→ **What to work on**:
Print the data below exactly, but only the lines from the one containing "51 -334 -721]" down to the one containing "182 -216 -106", inclusive.

- - - -

These are the activations of a small network on made-up records, seen along a few directions, one row for each record.
After each row come some of the record's fields: GABA, NUNU, REM, NAVA, NOLIS, NOBIK, NOLUG.
Not every record has every field; a missing one is left out.
Other fields move the rows too, some of them a lot.
Random noise pushes rows far along 11 fixed directions. That doesn't count. These rows show it; they differ only by the noise:
[  24 -144  215  -80 -113  -11 -169   47 -462   86  116 -141  138 -364
 -216 -335  114  197  187  179 -256 -261  -82  297  222   66  228 -190
 -108 -126  114  -85  175]
[ -20  423  317 -161 -156  105 -681  177 -657   73 -142 -676  237 -381
  314  200  138  176   40 -421 -160  481 -122   17  143 -693   83 -212
 -257 -302   51 -334 -721]
[-201  102 -519 -142 -231   14  253 -397  122   20  -59  297  378  228
  133  311   68  365   59  -38  506 -409 -264  631  115 -136   98  217
 -116   40  -50 -145    0]
[  42  106  -23 -242  383  322  169  202 -117  168 -542   55 -148   29
   31 -501  659   62 -120   97 -388 -206  239  130 -381  -24  378   51
  -32  114 -218 -267 -258]
[ 292 -439  -14 -236 -447 -163 -597  -99  -77 -230  269 -139 -468 -282
 -127 -487 -206   -2  190  123 -384  165   56  126  171  239 -327 -203
   81   -2 -267  -79  412]
[-331 -324  -45 -120  198  150   93 -217   82  -49  435 -214 -295  -68
  192 -166  113 -124  -32 -116   26  482 -111 -216 -265   -4 -167  113
 -217  610 -166  189  -58]
[ 221  172 -148 -132  311   46  403   13  259    6 -313  136  -55  211
  180  165  116   78  -85  -26 -128  -63  160  -40 -131 -213  -24  112
   35  -84 -166   16  -49]
[ 246  -83 -394  -10 -387  235   20  369   99 -103  256  -66 -303 -395
  239  -81 -207 -235   87   36 -611  175 -481 -109  186 -407 -498  -81
  494   29 -595  268  263]
[ 134  134  -22  -53  -30  273   71  232  -64   -4   50 -309  -32 -254
  195   77  -30 -160   11  -62 -299  336 -288 -113  -31 -521 -154   52
   81 -172  -51  173   35]
[ -82 -152 -163  330  -20  323  325  292  -80  111  520  210   81 -326
 -193 -176   -1 -263  131  436 -206 -332 -289  245  101  102  207   37
  400   10   29   81  768]
[ -68  -76  -84 -227  483 -282  819 -125  144  145 -237  227   19  229
 -231 -386  359  316 -230  264  402 -404   21   -4 -454  478  492 -102
 -288  301   35   38  -20]
[-125 -403   25  -94  -78 -452 -231 -428  263 -388  477 -177 -281   30
  -47   47 -471  -49  257 -137  161  575  -14  -75  109   77 -382 -157
  -53  156  -16  162  233]
[-438  -70  253  123  311  487  149  213 -462  245  381 -332  131 -406
  -53 -336  416 -201   -1  131 -109  159 -255   10 -252 -104  439   65
 -165  279  259   33   44]

[-226  -32  -74  182 -216 -106   60  188  -80   13  343   71  173 -339
   42  -83 -204   25   22   63  -81  -69 -377  -19  150  -24  -84 -138
  210  319 -204  301 -162]  GABA=pil NUNU=fuva REM=nif NOLIS=dilu NOBIK=biru
[-290 -172 -382 -153  119 -280   28 -349  480 -384 -284  301 -164  382
   91  105  -56  -66  337 -314  -72  230  -22   95  104 -221 -291 -156
  184  302 -393   91 -210]  GABA=zikov NUNU=neb REM=siru NAVA=lop NOLIS=kore NOBIK=biru
[-125    8  158  536  481  408  489  230   26  106  494  117  144  -79
   13  429  -47 -448    3  106 -153   49   43 -230   69 -194   92  254
  210  -23  265  227  480]  GABA=zikov NOLIS=kore NOBIK=nusiv NOLUG=luzi
[-172 -119  107  426  303   86  182  399   61   60  226  164    3 -140
 -129  -99  -56 -297  287  195 -640 -257  103  -22  296  -73   50 -140
  572  104 -170  167  197]  GABA=zikov NOLIS=dilu NOBIK=biru
[  10   19  117  453  237  -36  254   31  -13  131  288  397  257   60
 -173  148  -95  -95  -37  344  288 -370  293   28   28  403  362   63
   25 -204  390 -166  561]  GABA=pil NUNU=fuva REM=siru NOLIS=dilu NOBIK=nusiv NOLUG=luzi
[ 234  362  -19 -198  -19  111  -83   15 -208  105 -581  -14  134  156
   35  -22  431  182 -192  -92  126  -92  171   51 -249 -103  341  -27
 -274 -312   86 -414 -343]  GABA=zikov NOLIS=dilu NOBIK=nusiv NOLUG=luzi
[ 236  262 -262 -390 -287 -184 -358 -410  290 -175 -635   23  -38  384
  274  501 -133  366   21 -344   87  -18  297  213  141 -368 -385  192
   -4 -299 -254 -209 -463]  GABA=mirep NUNU=neb REM=nif NAVA=bon NOBIK=nusiv NOLUG=zunof
[ 354  333   37 -334 -480  369 -556  287 -510  250  -58 -677  -80 -314
  228 -112  230  129 -310 -224  -59  237  -81 -165 -127 -248  -75   60
 -317 -195  -50 -319 -364]  GABA=zikov NOLIS=dilu NOBIK=biru
[ -62 -162 -144   71   47 -476  159 -267  138   60  171  386  127  183
  129  339 -158  475  145 -138  -53 -596  234   49  551  176 -245 -175
   14  368 -410   74 -271]  GABA=zikov NOLIS=dilu NOBIK=biru
[-412  -11  274  -42  245  566  154 -160 -112   81  -39 -283  348    7
 -192  -65  289 -229  199   68  111   57 -119  485 -198 -347  328  634
 -307 -182  745  162  166]  GABA=zikov NOBIK=nusiv NOLUG=luzi
[-307  100    5 -143  609  248  293  322  148  197 -108 -261 -384   49
   29 -433  395 -273 -107  -72 -342  310  124 -449 -487   16  246  109
  239  508 -233    8 -358]  GABA=zikov NUNU=neb REM=nif NAVA=bon NOLIS=dilu NOBIK=biru
[  64  146 -175  368 -404  328   -7  101 -103  160  137  491  368 -127
  146  211  -51   53 -114  214  -31 -494 -201  417  269  -88    5  208
  191 -101  -27  -19  255]  GABA=pil NUNU=fuva NOLIS=dilu NOBIK=biru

- - - -

→ **Task solution**:
 -257 -302   51 -334 -721]
[-201  102 -519 -142 -231   14  253 -397  122   20  -59  297  378  228
  133  311   68  365   59  -38  506 -409 -264  631  115 -136   98  217
 -116   40  -50 -145    0]
[  42  106  -23 -242  383  322  169  202 -117  168 -542   55 -148   29
   31 -501  659   62 -120   97 -388 -206  239  130 -381  -24  378   51
  -32  114 -218 -267 -258]
[ 292 -439  -14 -236 -447 -163 -597  -99  -77 -230  269 -139 -468 -282
 -127 -487 -206   -2  190  123 -384  165   56  126  171  239 -327 -203
   81   -2 -267  -79  412]
[-331 -324  -45 -120  198  150   93 -217   82  -49  435 -214 -295  -68
  192 -166  113 -124  -32 -116   26  482 -111 -216 -265   -4 -167  113
 -217  610 -166  189  -58]
[ 221  172 -148 -132  311   46  403   13  259    6 -313  136  -55  211
  180  165  116   78  -85  -26 -128  -63  160  -40 -131 -213  -24  112
   35  -84 -166   16  -49]
[ 246  -83 -394  -10 -387  235   20  369   99 -103  256  -66 -303 -395
  239  -81 -207 -235   87   36 -611  175 -481 -109  186 -407 -498  -81
  494   29 -595  268  263]
[ 134  134  -22  -53  -30  273   71  232  -64   -4   50 -309  -32 -254
  195   77  -30 -160   11  -62 -299  336 -288 -113  -31 -521 -154   52
   81 -172  -51  173   35]
[ -82 -152 -163  330  -20  323  325  292  -80  111  520  210   81 -326
 -193 -176   -1 -263  131  436 -206 -332 -289  245  101  102  207   37
  400   10   29   81  768]
[ -68  -76  -84 -227  483 -282  819 -125  144  145 -237  227   19  229
 -231 -386  359  316 -230  264  402 -404   21   -4 -454  478  492 -102
 -288  301   35   38  -20]
[-125 -403   25  -94  -78 -452 -231 -428  263 -388  477 -177 -281   30
  -47   47 -471  -49  257 -137  161  575  -14  -75  109   77 -382 -157
  -53  156  -16  162  233]
[-438  -70  253  123  311  487  149  213 -462  245  381 -332  131 -406
  -53 -336  416 -201   -1  131 -109  159 -255   10 -252 -104  439   65
 -165  279  259   33   44]

[-226  -32  -74  182 -216 -106   60  188  -80   13  343   71  173 -339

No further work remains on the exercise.